**PROBLEM**
For this exercise, transcribe the records below without changing a word.

━━━━━ DATA FOR THE TASK ━━━━━

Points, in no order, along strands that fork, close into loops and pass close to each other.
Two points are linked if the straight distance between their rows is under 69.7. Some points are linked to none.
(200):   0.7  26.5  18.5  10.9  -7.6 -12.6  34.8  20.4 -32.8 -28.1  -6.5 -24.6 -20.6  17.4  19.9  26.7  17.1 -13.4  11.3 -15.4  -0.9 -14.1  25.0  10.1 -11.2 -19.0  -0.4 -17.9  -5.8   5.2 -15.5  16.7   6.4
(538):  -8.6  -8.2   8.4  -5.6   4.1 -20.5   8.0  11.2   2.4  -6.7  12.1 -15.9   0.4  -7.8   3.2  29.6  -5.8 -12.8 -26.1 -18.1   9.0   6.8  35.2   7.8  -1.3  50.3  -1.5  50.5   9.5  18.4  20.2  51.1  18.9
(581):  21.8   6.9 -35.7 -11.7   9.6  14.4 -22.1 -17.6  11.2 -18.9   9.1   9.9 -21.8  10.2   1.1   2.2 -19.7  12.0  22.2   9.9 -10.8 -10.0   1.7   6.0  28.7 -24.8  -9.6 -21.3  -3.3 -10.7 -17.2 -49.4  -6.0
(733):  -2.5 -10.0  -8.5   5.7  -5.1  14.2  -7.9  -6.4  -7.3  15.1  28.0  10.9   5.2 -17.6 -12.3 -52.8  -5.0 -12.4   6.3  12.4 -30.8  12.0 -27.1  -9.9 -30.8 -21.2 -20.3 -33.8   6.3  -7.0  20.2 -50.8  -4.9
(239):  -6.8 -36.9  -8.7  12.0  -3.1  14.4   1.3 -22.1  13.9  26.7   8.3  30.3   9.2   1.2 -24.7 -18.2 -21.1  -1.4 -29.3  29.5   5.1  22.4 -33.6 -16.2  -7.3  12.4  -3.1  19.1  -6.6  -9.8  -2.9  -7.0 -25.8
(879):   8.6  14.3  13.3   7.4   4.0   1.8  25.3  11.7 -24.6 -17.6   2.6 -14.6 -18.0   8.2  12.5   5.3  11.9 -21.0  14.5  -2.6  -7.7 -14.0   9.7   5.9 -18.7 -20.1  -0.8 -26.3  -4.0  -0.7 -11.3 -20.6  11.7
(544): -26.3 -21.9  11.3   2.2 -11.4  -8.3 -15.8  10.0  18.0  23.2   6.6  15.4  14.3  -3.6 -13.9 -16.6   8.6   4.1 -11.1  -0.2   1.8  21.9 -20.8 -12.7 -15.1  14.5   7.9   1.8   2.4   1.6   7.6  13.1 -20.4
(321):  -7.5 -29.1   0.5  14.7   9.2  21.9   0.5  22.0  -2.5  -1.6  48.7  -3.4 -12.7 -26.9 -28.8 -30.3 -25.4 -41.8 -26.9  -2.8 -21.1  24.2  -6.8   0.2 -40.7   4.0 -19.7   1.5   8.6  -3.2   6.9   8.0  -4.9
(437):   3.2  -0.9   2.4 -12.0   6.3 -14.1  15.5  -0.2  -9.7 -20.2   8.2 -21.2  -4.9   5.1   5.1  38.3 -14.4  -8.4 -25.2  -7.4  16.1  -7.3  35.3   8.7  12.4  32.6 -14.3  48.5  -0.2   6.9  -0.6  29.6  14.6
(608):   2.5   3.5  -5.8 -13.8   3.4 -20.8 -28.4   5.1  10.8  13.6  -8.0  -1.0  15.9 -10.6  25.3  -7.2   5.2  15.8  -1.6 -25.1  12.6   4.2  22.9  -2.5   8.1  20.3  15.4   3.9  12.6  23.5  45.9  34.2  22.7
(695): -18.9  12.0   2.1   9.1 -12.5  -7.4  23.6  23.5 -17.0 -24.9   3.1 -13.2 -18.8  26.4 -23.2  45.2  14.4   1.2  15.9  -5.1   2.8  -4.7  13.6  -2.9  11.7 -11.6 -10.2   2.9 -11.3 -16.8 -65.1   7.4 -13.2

━━━━━

**COMPLETED EXERCISE**
Points, in no order, along strands that fork, close into loops and pass close to each other.
Two points are linked if the straight distance between their rows is under 69.7. Some points are linked to none.
(200):   0.7  26.5  18.5  10.9  -7.6 -12.6  34.8  20.4 -32.8 -28.1  -6.5 -24.6 -20.6  17.4  19.9  26.7  17.1 -13.4  11.3 -15.4  -0.9 -14.1  25.0  10.1 -11.2 -19.0  -0.4 -17.9  -5.8   5.2 -15.5  16.7   6.4
(538):  -8.6  -8.2   8.4  -5.6   4.1 -20.5   8.0  11.2   2.4  -6.7  12.1 -15.9   0.4  -7.8   3.2  29.6  -5.8 -12.8 -26.1 -18.1   9.0   6.8  35.2   7.8  -1.3  50.3  -1.5  50.5   9.5  18.4  20.2  51.1  18.9
(581):  21.8   6.9 -35.7 -11.7   9.6  14.4 -22.1 -17.6  11.2 -18.9   9.1   9.9 -21.8  10.2   1.1   2.2 -19.7  12.0  22.2   9.9 -10.8 -10.0   1.7   6.0  28.7 -24.8  -9.6 -21.3  -3.3 -10.7 -17.2 -49.4  -6.0
(733):  -2.5 -10.0  -8.5   5.7  -5.1  14.2  -7.9  -6.4  -7.3  15.1  28.0  10.9   5.2 -17.6 -12.3 -52.8  -5.0 -12.4   6.3  12.4 -30.8  12.0 -27.1  -9.9 -30.8 -21.2 -20.3 -33.8   6.3  -7.0  20.2 -50.8  -4.9
(239):  -6.8 -36.9  -8.7  12.0  -3.1  14.4   1.3 -22.1  13.9  26.7   8.3  30.3   9.2   1.2 -24.7 -18.2 -21.1  -1.4 -29.3  29.5   5.1  22.4 -33.6 -16.2  -7.3  12.4  -3.1  19.1  -6.6  -9.8  -2.9  -7.0 -25.8
(879):   8.6  14.3  13.3   7.4   4.0   1.8  25.3  11.7 -24.6 -17.6   2.6 -14.6 -18.0   8.2  12.5   5.3  11.9 -21.0  14.5  -2.6  -7.7 -14.0   9.7   5.9 -18.7 -20.1  -0.8 -26.3  -4.0  -0.7 -11.3 -20.6  11.7
(544): -26.3 -21.9  11.3   2.2 -11.4  -8.3 -15.8  10.0  18.0  23.2   6.6  15.4  14.3  -3.6 -13.9 -16.6   8.6   4.1 -11.1  -0.2   1.8  21.9 -20.8 -12.7 -15.1  14.5   7.9   1.8   2.4   1.6   7.6  13.1 -20.4
(321):  -7.5 -29.1   0.5  14.7   9.2  21.9   0.5  22.0  -2.5  -1.6  48.7  -3.4 -12.7 -26.9 -28.8 -30.3 -25.4 -41.8 -26.9  -2.8 -21.1  24.2  -6.8   0.2 -40.7   4.0 -19.7   1.5   8.6  -3.2   6.9   8.0  -4.9
(437):   3.2  -0.9   2.4 -12.0   6.3 -14.1  15.5  -0.2  -9.7 -20.2   8.2 -21.2  -4.9   5.1   5.1  38.3 -14.4  -8.4 -25.2  -7.4  16.1  -7.3  35.3   8.7  12.4  32.6 -14.3  48.5  -0.2   6.9  -0.6  29.6  14.6
(608):   2.5   3.5  -5.8 -13.8   3.4 -20.8 -28.4   5.1  10.8  13.6  -8.0  -1.0  15.9 -10.6  25.3  -7.2   5.2  15.8  -1.6 -25.1  12.6   4.2  22.9  -2.5   8.1  20.3  15.4   3.9  12.6  23.5  45.9  34.2  22.7
(695): -18.9  12.0   2.1   9.1 -12.5  -7.4  23.6  23.5 -17.0 -24.9   3.1 -13.2 -18.8  26.4 -23.2  45.2  14.4   1.2  15.9  -5.1   2.8  -4.7  13.6  -2.9  11.7 -11.6 -10.2   2.9 -11.3 -16.8 -65.1   7.4 -13.2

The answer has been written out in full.